Below is a small trained network, with its code and all its weights. Each question gives an input and a target symbol and asks what happens when units are switched off, that is, made to give their printed mean instead of their output.

import numpy as np


def w(rows, s, z=0):
    codes = np.array(rows[::2]) - 128.0
    scale = np.full(codes.shape[1], s)
    scale[-1] = z or s
    return codes * scale


def norm(h):
    return h / np.sqrt((h * h).mean(-1, keepdims=True) + 1e-5)


def f(y):
    return y / 2 * (1 + np.tanh(0.7978845608 * (y + 0.044715 * y**3)))


def softmax(a):
    e = np.exp(a - a.max(-1, keepdims=True))
    return e / e.sum(-1, keepdims=True)


def log_softmax(a):
    a = a - a.max(-1, keepdims=True)
    return a - np.log(np.exp(a).sum(-1, keepdims=True))


def net(x, mask):
    ids = ['ΘΛΞΠΦαβγδζημστψω'.index(c) for c in x.split()]
    T = len(ids)
    res = E[ids] + P[:T]
    r = norm(res)
    for j in range(2):
        rows = slice(3 * j, 3 * j + 3)
        q, k, v = (r @ M[0][rows].T for M in (Q, K, V))
        z = softmax(np.where(np.tri(T) > 0, q @ k.T / 3**0.5, -1e9)) @ v
        o = O[0][rows]
        res = res + np.where(mask[j], z, o[:, -1]) @ o[:, :-1]
    y = f(norm(res) @ A[0][:, :-1].T + A[0][:, -1])
    res = res + np.where(mask[2:14], y, B[0][:, -1]) @ B[0][:, :-1]
    return log_softmax(norm(res)[-1] @ U[:, :-1].T + U[:, -1])


Q, K, V, O, A, B = {}, {}, {}, {}, {}, {}
E = w([
[223,22,61],'Θ',
[217,41,102],'Λ',
[214,136,12],'Ξ',
[232,25,106],'Π',
[205,71,122],'Φ',
[225,29,110],'α',
[241,173,25],'β',
[231,170,32],'γ',
[235,112,4],'δ',
[216,78,69],'ζ',
[222,36,107],'η',
[228,28,111],'μ',
[229,28,112],'σ',
[215,43,106],'τ',
[189,232,111],'ψ',
[196,89,124],'ω',
],0.0048)
P = w([
[189,184,125],'0',
[131,83,59],'1',
[137,142,154],'2',
[60,68,52],'3',
[111,121,169],'4',
[7,69,114],'5',
[148,136,192],'6',
],0.014)
Q[0] = w([
[78,109,61],'head 0',
[166,163,180],'head 0',
[134,121,137],'head 0',
[169,115,116],'head 1',
[96,8,91],'head 1',
[118,125,72],'head 1',
],0.017)
K[0] = w([
[41,38,13],'head 0',
[177,254,73],'head 0',
[111,119,247],'head 0',
[82,209,128],'head 1',
[18,108,235],'head 1',
[95,183,233],'head 1',
],0.008)
V[0] = w([
[79,156,121],'head 0',
[97,107,181],'head 0',
[84,71,90],'head 0',
[103,99,2],'head 1',
[178,208,168],'head 1',
[199,39,114],'head 1',
],0.01)
O[0] = w([
[172,171,157,72],'head 0',
[189,135,101,50],'head 0',
[81,156,223,100],'head 0',
[163,222,108,187],'head 1',
[132,1,186,157],'head 1',
[88,156,63,254],'head 1',
],0.0082,0.005)
A[0] = w([
[155,142,141,97],'neuron 0',
[217,130,194,144],'neuron 1',
[135,117,142,91],'neuron 2',
[63,40,78,57],'neuron 3',
[98,130,210,222],'neuron 4',
[172,175,80,81],'neuron 5',
[87,166,23,153],'neuron 6',
[1,142,127,42],'neuron 7',
[124,210,76,252],'neuron 8',
[115,49,211,81],'neuron 9',
[185,94,86,127],'neuron 10',
[183,208,168,78],'neuron 11',
],0.012,0.0036)
B[0] = w([
[88,135,99,119],'neuron 0',
[157,151,2,131],'neuron 1',
[51,77,147,118],'neuron 2',
[55,246,131,211],'neuron 3',
[194,87,183,142],'neuron 4',
[38,71,229,179],'neuron 5',
[254,98,139,255],'neuron 6',
[172,115,34,182],'neuron 7',
[150,110,195,239],'neuron 8',
[169,113,243,161],'neuron 9',
[206,38,130,180],'neuron 10',
[97,168,102,140],'neuron 11',
],0.0076,0.0082)
U = w([
[218,36,116,245],'Θ',
[198,153,181,166],'Λ',
[192,245,166,76],'Ξ',
[126,143,91,44],'Π',
[122,140,91,13],'Φ',
[121,142,75,51],'α',
[9,149,77,171],'β',
[52,33,216,124],'γ',
[117,161,122,52],'δ',
[132,143,107,2],'ζ',
[128,144,94,27],'η',
[8,121,134,170],'μ',
[113,144,57,83],'σ',
[129,141,101,37],'τ',
[122,150,68,61],'ψ',
[126,144,117,14],'ω',
],0.017,0.0038)

Each question gives the input, a string of symbols that net reads in full, and the target symbol t.
The units are the heads (3 rows each of Q, K, V and O) and the neurons (one row each of A and B). Each row of codes is followed by its name. A weight is (code - 128) times the scale printed after its matrix; where a second scale follows, it is the last column's (O, A, B and U).
mask holds one flag per unit, heads first, then neurons. A switched-off unit (its flag False) gives its mean, the last column of its rows in O or B, instead of its output. The means were averaged over made-up inputs and are rounded, as every weight is.
A unit's drop is (log p(t) with every unit on - log p(t) with that unit switched off) / (log p(t) with every unit on - log p(t) with every unit switched off).
The circuit of an input: a set's keep is (log p(t) with only the set's units on - log p(t) with every unit switched off) / (log p(t) with every unit on - log p(t) with every unit switched off). Starting from the 12 units with the biggest drops (on a tie, the unit counted first), units are removed one at a time, each time the one whose removal leaves the highest keep (on an exact tie, the one counted first), for as long as the keep stays at least 0.8.
units of the circuit, in order: the units of the circuit, biggest drop first
most important unit: the unit with the biggest drop
top k neurons: the k neurons with the biggest drops, biggest first
heads that matter: for each layer, one digit per head in row order, 1 if its drop is at least 0.15 and else 0, layers parted by /
input Π η Ξ Λ, target Ξ: heads that matter -> 11
input ψ ζ Φ Π Φ β, target β: units of the circuit, in order -> (neuron 3)
input Π ψ ψ Φ, target γ: heads that matter -> 01
input μ ω Ξ η, target Ξ: units of the circuit, in order -> (head 1; head 0)
input ψ ω β, target Θ: heads that matter -> 00
input Φ ω ω Φ ω Θ, target μ: heads that matter -> 10
input ω σ γ, target Θ: top 2 neurons -> (neuron 10; neuron 7)
input Φ Φ Φ ψ, target β: top 2 neurons -> (neuron 3; neuron 7)
input Φ ψ Φ Θ Φ η, target β: heads that matter -> 01
input ψ μ ψ Λ, target γ: heads that matter -> 01
input ζ ω Φ ψ, target β: heads that matter -> 11
input Φ Φ Φ Ξ, target β: units of the circuit, in order -> (neuron 3; head 0)
input ω τ ω Φ ψ ω γ, target Θ: units of the circuit, in order -> (head 0; neuron 3)
input ψ ω Π ψ ω ω, target μ: most important unit -> head 0
input Ξ Φ ω ω, target μ: heads that matter -> 11
input α Φ ψ Φ, target γ: heads that matter -> 01
input ψ τ ω Λ, target μ: units of the circuit, in order -> (neuron 3; head 0)
input η ψ ω ψ, target μ: heads that matter -> 11
input Φ ψ τ ψ Φ Φ, target β: top 3 neurons -> (neuron 6; neuron 7; neuron 10)
input ψ ψ Φ Φ, target β: units of the circuit, in order -> (neuron 3)
input ω α Φ δ, target β: units of the circuit, in order -> (neuron 3; head 0)
input ψ ω Φ σ, target β: heads that matter -> 00
input Φ ψ ψ δ, target γ: heads that matter -> 01
input Φ Φ Ξ τ ψ, target Θ: top 2 neurons -> (neuron 3; neuron 6)
input ψ δ Φ Φ Φ ω, target β: top 2 neurons -> (neuron 7; neuron 6)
○ ○ ○ ○
TASK STATEMENT:
Once you have found every line above holding the word "scale", copy those lines.

THE COMPLETED TASK:
    scale = np.full(codes.shape[1], s)
    scale[-1] = z or s
    return codes * scale
The units are the heads (3 rows each of Q, K, V and O) and the neurons (one row each of A and B). Each row of codes is followed by its name. A weight is (code - 128) times the scale printed after its matrix; where a second scale follows, it is the last column's (O, A, B and U).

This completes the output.